• [Your goal]
Before you return the entries below, strip out the pictures and keep all else exact.

• [Provided material]
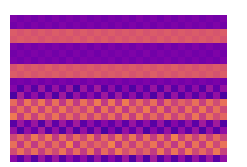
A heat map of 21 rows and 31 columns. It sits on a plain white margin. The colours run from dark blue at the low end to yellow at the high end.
Stripes running across repeat 4 times from top to bottom. A horizontal seam about 50% of the way down splits the table, and the top part is calmer. Overall the values sit about 40% of the way up the scale.
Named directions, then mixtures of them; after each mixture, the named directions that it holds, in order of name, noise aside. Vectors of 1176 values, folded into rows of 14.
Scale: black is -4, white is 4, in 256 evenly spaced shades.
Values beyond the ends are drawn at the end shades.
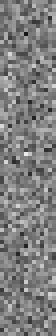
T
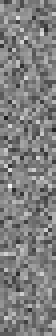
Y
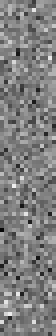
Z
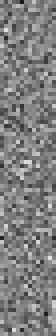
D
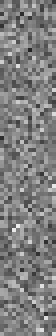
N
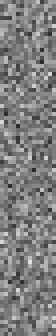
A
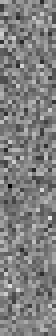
A, T, Y
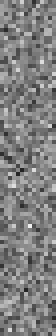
A, D, Z
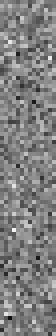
N, T, Z
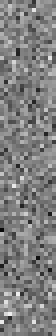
Z
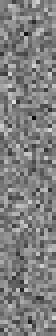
A, T
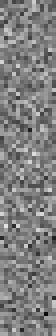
D, N
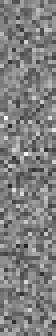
T, Y
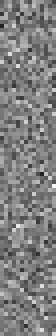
N
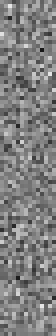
A, N, Z
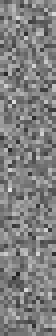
A, T, Y
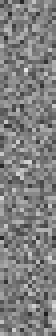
D
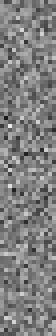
T, Y
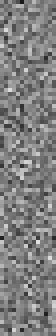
D
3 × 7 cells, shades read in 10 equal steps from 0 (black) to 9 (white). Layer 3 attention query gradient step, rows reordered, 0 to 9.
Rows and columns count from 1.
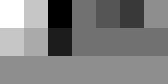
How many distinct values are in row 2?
4
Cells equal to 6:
1
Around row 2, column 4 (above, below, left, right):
4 5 1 4
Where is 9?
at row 1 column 1
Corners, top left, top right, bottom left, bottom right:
9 5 5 5
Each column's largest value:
9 7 5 5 5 5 5
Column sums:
21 18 6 13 12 11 14
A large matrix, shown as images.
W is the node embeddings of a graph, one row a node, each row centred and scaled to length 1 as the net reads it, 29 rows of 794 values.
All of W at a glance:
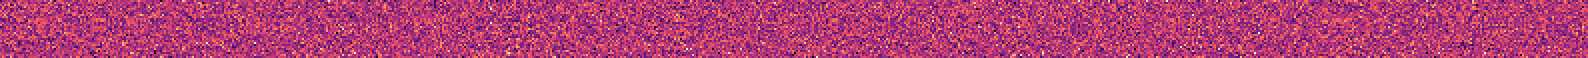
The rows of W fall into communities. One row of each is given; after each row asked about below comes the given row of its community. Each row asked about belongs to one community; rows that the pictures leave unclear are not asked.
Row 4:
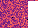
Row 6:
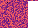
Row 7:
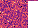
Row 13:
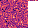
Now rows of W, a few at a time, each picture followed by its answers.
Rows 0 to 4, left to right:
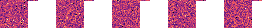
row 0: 13
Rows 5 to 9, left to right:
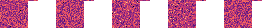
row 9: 13
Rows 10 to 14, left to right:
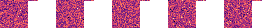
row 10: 13
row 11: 4
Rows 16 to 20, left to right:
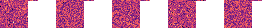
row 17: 6
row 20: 7
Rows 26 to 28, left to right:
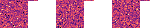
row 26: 7
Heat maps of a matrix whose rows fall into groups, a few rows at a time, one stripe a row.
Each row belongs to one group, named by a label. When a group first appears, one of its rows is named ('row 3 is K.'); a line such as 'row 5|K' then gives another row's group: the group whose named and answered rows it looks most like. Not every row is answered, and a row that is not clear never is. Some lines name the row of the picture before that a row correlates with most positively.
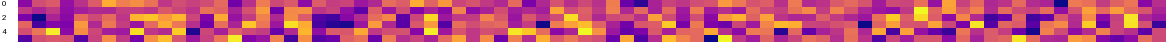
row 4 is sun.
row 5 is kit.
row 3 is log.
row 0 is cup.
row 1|log
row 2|log
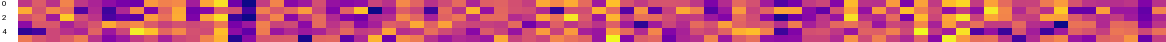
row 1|sun
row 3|cup
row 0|kit
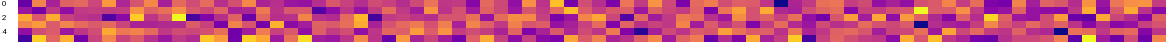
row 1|log
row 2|sun
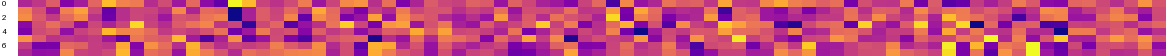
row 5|sun
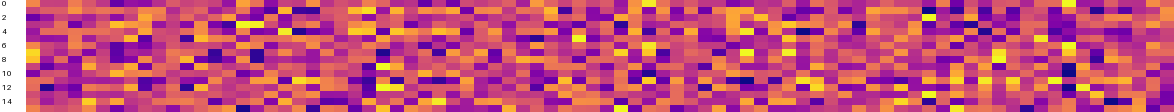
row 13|log
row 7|sun
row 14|log
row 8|sun
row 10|cup
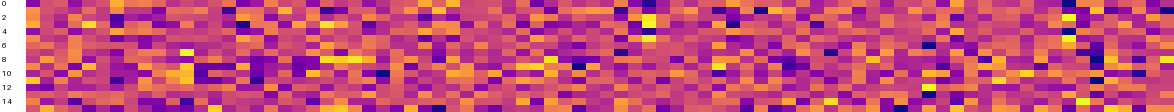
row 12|log
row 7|sun
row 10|kit
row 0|cup
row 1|log
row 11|sun
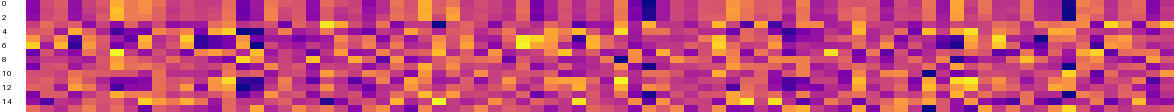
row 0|cup
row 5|sun
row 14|log
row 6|sun
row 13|cup
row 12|kit
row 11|kit
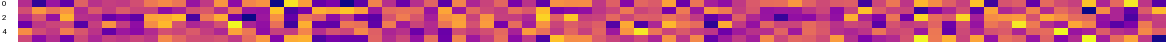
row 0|log
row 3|kit
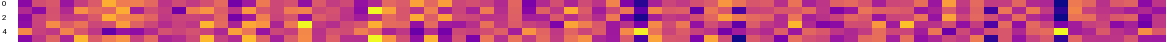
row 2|cup
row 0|cup
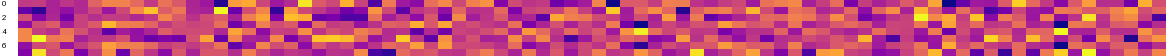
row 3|cup
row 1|log
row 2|log
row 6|cup
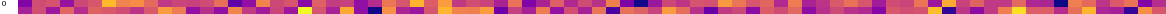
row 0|cup
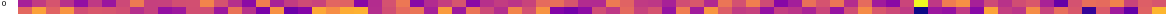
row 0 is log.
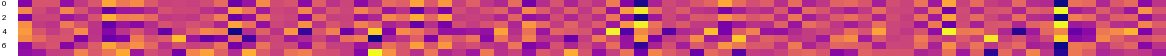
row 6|cup
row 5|sun
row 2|cup
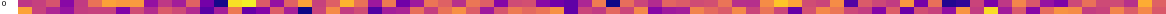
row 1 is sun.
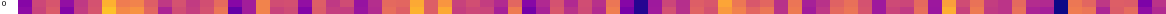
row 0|cup
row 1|cup
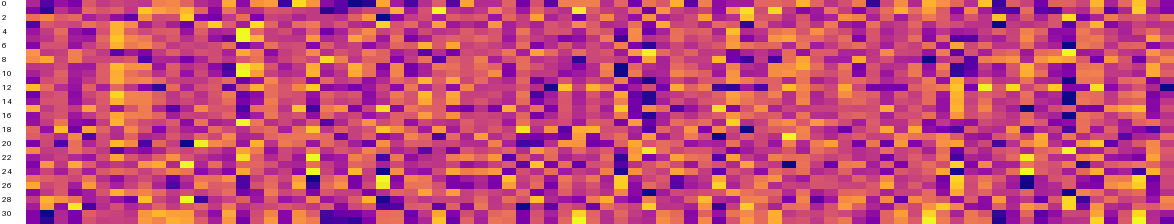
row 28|sun
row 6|cup
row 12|log
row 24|kit
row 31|log
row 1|log
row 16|cup
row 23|sun
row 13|cup
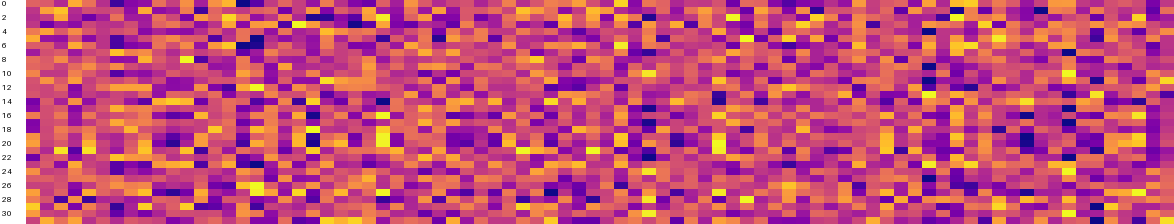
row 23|kit
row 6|kit
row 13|log
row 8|sun
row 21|sun
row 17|cup
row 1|sun
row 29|sun
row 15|cup
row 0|kit
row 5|sun
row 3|log
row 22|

• [Task response]
A heat map of 21 rows and 31 columns. It sits on a plain white margin. The colours run from dark blue at the low end to yellow at the high end.
Stripes running across repeat 4 times from top to bottom. A horizontal seam about 50% of the way down splits the table, and the top part is calmer. Overall the values sit about 40% of the way up the scale.
Named directions, then mixtures of them; after each mixture, the named directions that it holds, in order of name, noise aside. Vectors of 1176 values, folded into rows of 14.
Scale: black is -4, white is 4, in 256 evenly spaced shades.
Values beyond the ends are drawn at the end shades.
T
Y
Z
D
N
A
A, T, Y
A, D, Z
N, T, Z
Z
A, T
D, N
T, Y
N
A, N, Z
A, T, Y
D
T, Y
D
3 × 7 cells, shades read in 10 equal steps from 0 (black) to 9 (white). Layer 3 attention query gradient step, rows reordered, 0 to 9.
Rows and columns count from 1.
How many distinct values are in row 2?
4
Cells equal to 6:
1
Around row 2, column 4 (above, below, left, right):
4 5 1 4
Where is 9?
at row 1 column 1
Corners, top left, top right, bottom left, bottom right:
9 5 5 5
Each column's largest value:
9 7 5 5 5 5 5
Column sums:
21 18 6 13 12 11 14
A large matrix, shown as images.
W is the node embeddings of a graph, one row a node, each row centred and scaled to length 1 as the net reads it, 29 rows of 794 values.
All of W at a glance:
The rows of W fall into communities. One row of each is given; after each row asked about below comes the given row of its community. Each row asked about belongs to one community; rows that the pictures leave unclear are not asked.
Row 4:
Row 6:
Row 7:
Row 13:
Now rows of W, a few at a time, each picture followed by its answers.
Rows 0 to 4, left to right:
row 0: 13
Rows 5 to 9, left to right:
row 9: 13
Rows 10 to 14, left to right:
row 10: 13
row 11: 4
Rows 16 to 20, left to right:
row 17: 6
row 20: 7
Rows 26 to 28, left to right:
row 26: 7
Heat maps of a matrix whose rows fall into groups, a few rows at a time, one stripe a row.
Each row belongs to one group, named by a label. When a group first appears, one of its rows is named ('row 3 is K.'); a line such as 'row 5|K' then gives another row's group: the group whose named and answered rows it looks most like. Not every row is answered, and a row that is not clear never is. Some lines name the row of the picture before that a row correlates with most positively.
row 4 is sun.
row 5 is kit.
row 3 is log.
row 0 is cup.
row 1|log
row 2|log
row 1|sun
row 3|cup
row 0|kit
row 1|log
row 2|sun
row 5|sun
row 13|log
row 7|sun
row 14|log
row 8|sun
row 10|cup
row 12|log
row 7|sun
row 10|kit
row 0|cup
row 1|log
row 11|sun
row 0|cup
row 5|sun
row 14|log
row 6|sun
row 13|cup
row 12|kit
row 11|kit
row 0|log
row 3|kit
row 2|cup
row 0|cup
row 3|cup
row 1|log
row 2|log
row 6|cup
row 0|cup
row 0 is log.
row 6|cup
row 5|sun
row 2|cup
row 1 is sun.
row 0|cup
row 1|cup
row 28|sun
row 6|cup
row 12|log
row 24|kit
row 31|log
row 1|log
row 16|cup
row 23|sun
row 13|cup
row 23|kit
row 6|kit
row 13|log
row 8|sun
row 21|sun
row 17|cup
row 1|sun
row 29|sun
row 15|cup
row 0|kit
row 5|sun
row 3|log
row 22|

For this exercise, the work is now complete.